Your assignment
What lines in the data below mention the string "sona"? Copy them out.

Records for this exercise
━━━━━━━━
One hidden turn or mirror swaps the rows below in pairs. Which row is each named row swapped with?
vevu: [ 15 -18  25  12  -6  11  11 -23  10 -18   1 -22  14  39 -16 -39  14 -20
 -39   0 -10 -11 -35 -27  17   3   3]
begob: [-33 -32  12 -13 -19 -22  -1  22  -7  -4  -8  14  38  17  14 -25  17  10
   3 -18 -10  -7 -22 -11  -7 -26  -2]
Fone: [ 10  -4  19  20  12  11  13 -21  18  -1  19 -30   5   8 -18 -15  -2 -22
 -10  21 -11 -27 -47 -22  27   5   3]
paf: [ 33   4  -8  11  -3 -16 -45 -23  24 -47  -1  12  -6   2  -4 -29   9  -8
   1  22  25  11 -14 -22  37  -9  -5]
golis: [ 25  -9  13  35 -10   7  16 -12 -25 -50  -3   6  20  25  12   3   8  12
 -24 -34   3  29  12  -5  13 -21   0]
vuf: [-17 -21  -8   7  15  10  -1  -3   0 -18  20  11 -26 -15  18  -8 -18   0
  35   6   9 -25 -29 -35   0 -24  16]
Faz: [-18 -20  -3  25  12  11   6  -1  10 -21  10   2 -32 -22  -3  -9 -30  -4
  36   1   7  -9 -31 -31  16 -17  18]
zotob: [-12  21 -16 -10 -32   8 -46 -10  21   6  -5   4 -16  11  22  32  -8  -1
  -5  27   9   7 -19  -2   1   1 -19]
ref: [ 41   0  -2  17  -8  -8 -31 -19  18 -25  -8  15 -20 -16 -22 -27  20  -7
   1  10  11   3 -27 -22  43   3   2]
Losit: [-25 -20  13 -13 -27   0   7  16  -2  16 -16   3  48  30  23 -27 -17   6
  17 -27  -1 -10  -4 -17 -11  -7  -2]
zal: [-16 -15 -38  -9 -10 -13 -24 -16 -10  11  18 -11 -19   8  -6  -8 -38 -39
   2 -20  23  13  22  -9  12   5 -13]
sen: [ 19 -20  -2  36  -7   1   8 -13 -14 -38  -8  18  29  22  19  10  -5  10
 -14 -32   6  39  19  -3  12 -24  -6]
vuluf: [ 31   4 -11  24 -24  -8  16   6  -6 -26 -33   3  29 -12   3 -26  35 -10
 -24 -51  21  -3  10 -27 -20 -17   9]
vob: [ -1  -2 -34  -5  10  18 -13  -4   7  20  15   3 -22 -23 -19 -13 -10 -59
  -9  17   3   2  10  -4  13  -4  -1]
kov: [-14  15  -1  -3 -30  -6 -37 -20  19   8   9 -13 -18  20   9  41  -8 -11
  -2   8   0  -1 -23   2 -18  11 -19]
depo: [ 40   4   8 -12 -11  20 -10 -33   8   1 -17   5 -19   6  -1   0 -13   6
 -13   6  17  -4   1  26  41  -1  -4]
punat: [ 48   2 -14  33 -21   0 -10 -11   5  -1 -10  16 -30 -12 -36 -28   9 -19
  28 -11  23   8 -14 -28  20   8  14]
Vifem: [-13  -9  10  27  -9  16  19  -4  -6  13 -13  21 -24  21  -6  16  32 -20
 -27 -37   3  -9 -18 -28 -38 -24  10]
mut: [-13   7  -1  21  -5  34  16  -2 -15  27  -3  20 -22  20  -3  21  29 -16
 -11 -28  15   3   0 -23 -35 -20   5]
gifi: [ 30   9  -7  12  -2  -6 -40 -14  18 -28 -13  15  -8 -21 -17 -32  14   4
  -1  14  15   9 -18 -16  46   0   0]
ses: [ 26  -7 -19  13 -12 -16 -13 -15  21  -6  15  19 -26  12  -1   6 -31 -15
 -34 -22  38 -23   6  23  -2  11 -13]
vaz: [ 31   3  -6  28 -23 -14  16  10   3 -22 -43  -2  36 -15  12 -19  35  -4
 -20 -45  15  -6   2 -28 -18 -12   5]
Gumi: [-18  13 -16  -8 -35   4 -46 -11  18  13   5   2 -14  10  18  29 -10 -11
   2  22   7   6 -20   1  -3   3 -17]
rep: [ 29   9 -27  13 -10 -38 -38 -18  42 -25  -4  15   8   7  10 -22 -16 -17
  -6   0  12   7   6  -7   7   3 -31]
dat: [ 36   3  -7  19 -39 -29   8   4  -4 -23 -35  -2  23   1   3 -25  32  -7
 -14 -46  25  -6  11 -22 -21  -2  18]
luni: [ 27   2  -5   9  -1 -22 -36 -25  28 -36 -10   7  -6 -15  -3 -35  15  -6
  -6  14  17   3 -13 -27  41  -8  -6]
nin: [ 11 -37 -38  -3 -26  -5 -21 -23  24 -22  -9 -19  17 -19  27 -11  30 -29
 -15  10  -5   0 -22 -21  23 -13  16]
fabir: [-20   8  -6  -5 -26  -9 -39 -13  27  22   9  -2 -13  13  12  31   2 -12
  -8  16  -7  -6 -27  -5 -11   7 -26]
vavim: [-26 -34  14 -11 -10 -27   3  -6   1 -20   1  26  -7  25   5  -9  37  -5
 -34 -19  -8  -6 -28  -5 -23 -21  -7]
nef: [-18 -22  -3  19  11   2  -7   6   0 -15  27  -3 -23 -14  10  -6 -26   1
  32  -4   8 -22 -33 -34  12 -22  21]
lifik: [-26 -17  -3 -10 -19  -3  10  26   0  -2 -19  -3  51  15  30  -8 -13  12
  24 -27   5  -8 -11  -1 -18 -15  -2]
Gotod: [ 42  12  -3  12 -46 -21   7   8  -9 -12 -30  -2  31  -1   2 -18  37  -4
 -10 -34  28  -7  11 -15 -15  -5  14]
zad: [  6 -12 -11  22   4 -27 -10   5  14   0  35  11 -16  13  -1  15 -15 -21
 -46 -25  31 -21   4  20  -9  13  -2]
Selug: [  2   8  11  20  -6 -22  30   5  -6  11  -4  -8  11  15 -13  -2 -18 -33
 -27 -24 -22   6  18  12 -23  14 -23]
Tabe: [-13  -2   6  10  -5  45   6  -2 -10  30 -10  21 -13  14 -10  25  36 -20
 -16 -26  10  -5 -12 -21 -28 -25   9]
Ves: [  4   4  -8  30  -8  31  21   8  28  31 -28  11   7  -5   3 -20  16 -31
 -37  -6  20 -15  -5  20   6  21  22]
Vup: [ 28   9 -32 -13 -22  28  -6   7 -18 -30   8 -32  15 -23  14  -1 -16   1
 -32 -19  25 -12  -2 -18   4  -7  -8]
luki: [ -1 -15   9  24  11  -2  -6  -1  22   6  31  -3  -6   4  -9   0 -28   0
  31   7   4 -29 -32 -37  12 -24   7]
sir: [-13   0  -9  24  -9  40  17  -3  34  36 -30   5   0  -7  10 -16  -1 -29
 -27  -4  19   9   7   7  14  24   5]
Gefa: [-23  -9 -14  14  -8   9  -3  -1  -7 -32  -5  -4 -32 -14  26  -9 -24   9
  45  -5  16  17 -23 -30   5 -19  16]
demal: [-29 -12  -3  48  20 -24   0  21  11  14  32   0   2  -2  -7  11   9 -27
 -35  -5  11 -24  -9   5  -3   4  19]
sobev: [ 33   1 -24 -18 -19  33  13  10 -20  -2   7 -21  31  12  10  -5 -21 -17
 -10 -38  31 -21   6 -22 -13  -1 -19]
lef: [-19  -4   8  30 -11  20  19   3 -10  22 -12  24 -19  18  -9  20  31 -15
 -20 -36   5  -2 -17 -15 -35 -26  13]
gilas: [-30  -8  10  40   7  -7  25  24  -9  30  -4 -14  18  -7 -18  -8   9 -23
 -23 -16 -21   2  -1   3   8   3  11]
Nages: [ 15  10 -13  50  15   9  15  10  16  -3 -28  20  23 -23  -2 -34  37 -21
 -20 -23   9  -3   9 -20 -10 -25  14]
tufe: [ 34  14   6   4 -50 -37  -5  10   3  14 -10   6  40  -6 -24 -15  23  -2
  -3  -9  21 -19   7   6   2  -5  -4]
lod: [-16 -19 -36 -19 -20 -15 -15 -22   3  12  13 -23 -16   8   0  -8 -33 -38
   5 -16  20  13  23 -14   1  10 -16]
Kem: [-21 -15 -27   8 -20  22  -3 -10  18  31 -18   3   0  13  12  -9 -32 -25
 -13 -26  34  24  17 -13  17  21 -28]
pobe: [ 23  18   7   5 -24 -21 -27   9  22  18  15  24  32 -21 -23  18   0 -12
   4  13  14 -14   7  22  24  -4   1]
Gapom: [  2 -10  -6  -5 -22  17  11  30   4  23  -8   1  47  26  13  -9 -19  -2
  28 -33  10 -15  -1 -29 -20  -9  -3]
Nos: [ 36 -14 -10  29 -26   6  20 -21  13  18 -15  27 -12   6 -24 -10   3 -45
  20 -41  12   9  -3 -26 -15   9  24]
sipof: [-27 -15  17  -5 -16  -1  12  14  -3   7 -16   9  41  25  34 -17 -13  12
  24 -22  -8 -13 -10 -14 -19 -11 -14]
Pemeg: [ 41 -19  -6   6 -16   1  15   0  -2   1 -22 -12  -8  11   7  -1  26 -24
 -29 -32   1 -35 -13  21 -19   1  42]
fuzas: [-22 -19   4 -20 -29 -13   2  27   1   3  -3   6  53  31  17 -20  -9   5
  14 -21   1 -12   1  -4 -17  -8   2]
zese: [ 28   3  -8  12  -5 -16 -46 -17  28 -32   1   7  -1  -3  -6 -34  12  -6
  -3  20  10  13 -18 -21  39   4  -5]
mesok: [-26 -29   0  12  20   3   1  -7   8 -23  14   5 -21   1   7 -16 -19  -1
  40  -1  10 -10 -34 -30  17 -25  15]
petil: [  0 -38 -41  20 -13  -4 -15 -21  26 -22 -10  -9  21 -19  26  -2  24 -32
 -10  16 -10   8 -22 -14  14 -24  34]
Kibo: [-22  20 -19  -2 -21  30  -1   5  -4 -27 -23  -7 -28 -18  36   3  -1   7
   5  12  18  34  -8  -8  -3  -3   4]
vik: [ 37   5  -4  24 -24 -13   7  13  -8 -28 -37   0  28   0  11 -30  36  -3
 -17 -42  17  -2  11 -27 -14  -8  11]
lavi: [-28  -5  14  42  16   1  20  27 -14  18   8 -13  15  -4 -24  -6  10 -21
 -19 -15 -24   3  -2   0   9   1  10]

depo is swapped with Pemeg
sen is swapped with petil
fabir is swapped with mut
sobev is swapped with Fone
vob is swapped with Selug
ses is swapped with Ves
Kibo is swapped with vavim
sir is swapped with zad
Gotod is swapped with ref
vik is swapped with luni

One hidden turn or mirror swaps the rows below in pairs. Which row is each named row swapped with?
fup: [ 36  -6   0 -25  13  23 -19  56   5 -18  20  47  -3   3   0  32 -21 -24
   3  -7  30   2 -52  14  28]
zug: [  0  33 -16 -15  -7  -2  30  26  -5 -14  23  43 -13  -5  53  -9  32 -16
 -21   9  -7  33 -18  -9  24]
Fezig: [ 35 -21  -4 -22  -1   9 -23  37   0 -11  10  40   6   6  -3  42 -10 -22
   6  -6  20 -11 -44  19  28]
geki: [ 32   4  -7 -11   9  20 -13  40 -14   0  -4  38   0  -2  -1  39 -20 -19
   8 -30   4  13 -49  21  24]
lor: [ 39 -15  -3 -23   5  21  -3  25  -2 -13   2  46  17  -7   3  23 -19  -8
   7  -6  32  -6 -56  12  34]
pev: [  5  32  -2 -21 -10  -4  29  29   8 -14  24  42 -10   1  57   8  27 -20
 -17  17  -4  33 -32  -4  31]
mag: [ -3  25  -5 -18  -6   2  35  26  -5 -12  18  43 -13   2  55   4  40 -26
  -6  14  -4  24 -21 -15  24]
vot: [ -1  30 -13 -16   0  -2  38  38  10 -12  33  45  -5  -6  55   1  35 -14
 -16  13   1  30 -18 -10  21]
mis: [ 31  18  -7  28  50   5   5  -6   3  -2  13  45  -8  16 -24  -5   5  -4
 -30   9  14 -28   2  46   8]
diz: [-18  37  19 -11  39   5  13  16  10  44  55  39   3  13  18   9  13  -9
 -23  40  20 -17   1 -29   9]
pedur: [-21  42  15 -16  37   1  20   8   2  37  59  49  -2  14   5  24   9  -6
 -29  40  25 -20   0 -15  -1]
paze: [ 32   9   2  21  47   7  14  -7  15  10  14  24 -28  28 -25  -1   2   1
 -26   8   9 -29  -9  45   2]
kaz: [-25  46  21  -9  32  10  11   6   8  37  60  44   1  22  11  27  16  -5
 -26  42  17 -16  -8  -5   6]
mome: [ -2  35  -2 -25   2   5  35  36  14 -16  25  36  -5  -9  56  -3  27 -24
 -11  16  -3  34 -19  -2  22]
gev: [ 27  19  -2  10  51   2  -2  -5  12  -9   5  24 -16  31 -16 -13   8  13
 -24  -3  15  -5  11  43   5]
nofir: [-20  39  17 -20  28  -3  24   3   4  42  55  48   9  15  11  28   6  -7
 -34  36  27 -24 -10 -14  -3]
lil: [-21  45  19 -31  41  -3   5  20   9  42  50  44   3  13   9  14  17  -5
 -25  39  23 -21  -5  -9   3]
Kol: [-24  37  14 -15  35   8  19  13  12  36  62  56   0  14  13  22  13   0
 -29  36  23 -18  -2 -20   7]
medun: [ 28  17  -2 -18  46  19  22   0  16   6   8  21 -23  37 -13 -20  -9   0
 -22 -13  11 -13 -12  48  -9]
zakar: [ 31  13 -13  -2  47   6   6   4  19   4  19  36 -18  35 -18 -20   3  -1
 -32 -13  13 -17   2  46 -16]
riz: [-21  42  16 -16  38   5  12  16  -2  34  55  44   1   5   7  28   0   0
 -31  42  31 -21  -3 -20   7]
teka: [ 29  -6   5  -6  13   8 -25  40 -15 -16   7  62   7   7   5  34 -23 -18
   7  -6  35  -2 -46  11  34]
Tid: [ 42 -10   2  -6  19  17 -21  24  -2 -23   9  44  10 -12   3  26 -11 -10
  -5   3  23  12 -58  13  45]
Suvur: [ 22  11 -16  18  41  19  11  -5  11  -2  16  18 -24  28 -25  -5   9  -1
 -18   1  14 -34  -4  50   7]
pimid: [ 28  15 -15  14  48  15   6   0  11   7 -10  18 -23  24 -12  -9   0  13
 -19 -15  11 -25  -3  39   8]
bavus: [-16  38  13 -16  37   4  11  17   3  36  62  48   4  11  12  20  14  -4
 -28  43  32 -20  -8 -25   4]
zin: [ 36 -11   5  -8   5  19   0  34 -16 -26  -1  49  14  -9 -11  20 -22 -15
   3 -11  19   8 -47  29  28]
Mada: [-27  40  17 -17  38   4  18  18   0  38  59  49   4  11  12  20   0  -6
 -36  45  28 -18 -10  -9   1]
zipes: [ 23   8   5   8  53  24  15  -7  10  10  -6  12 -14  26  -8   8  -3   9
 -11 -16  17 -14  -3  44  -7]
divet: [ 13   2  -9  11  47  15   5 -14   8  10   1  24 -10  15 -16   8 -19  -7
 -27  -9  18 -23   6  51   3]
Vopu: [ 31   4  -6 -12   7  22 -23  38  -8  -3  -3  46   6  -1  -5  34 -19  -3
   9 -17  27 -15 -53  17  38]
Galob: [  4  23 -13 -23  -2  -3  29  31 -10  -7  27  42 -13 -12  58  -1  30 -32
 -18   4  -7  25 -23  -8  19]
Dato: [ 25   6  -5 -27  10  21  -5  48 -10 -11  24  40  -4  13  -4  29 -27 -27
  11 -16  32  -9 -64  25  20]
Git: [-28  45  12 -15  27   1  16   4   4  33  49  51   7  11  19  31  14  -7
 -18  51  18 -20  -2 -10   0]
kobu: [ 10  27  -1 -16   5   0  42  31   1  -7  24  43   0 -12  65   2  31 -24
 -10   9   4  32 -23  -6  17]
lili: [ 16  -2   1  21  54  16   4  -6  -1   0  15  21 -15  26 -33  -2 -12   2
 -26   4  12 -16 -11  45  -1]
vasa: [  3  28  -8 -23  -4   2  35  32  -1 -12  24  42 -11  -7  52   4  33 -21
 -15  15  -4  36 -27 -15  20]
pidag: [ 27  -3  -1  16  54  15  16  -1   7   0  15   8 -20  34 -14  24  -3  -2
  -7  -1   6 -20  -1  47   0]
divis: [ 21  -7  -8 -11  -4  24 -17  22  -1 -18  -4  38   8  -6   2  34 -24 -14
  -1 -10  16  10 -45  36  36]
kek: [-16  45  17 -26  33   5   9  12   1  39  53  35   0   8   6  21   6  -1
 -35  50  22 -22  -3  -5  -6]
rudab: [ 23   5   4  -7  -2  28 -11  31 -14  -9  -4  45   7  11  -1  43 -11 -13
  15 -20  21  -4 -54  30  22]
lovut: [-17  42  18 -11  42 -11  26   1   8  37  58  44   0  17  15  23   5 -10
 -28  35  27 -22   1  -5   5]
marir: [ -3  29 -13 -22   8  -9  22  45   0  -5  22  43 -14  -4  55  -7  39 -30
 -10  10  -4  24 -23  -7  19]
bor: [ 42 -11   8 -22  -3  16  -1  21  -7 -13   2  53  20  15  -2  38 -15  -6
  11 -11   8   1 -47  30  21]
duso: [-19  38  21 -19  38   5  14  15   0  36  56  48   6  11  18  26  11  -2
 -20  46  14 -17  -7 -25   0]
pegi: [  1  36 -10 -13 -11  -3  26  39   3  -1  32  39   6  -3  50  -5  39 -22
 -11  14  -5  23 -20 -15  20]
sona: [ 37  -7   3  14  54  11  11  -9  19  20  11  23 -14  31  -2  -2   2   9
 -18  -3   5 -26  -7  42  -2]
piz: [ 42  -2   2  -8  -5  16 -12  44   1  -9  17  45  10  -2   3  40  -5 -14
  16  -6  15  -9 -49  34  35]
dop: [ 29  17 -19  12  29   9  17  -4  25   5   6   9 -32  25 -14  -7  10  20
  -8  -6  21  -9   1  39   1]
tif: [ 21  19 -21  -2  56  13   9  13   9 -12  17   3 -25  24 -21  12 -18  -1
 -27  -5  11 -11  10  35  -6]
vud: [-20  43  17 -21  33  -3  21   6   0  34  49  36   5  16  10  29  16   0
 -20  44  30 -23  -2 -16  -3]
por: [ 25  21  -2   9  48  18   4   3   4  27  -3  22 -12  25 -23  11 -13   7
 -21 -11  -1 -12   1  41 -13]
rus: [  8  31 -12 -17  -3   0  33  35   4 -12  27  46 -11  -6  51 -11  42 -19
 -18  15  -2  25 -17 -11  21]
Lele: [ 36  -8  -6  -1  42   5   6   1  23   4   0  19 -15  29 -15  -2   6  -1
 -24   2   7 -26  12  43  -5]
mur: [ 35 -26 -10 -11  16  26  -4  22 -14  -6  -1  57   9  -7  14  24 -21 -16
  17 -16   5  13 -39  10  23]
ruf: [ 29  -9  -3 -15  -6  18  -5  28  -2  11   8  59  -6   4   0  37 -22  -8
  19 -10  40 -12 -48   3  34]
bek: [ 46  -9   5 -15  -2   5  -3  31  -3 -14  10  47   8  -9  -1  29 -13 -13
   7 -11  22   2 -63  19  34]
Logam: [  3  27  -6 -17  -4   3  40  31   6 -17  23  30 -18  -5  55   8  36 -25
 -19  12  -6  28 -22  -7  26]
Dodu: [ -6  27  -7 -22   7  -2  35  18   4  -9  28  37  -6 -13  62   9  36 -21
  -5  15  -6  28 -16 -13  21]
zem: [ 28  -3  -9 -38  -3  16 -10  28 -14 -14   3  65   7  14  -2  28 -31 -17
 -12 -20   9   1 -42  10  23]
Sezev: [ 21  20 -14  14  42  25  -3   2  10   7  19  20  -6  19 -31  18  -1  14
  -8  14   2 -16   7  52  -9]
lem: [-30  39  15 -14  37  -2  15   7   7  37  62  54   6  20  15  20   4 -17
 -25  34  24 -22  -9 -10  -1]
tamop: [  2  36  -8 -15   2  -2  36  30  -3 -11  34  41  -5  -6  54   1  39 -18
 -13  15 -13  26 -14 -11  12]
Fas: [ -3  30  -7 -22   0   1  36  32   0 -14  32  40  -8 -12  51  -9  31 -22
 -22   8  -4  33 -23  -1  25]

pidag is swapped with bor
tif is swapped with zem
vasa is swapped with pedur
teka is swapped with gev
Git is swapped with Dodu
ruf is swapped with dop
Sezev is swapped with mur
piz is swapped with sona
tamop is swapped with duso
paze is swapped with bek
━━━━━━━━
Your response
sona: [ 37  -7   3  14  54  11  11  -9  19  20  11  23 -14  31  -2  -2   2   9
piz is swapped with sona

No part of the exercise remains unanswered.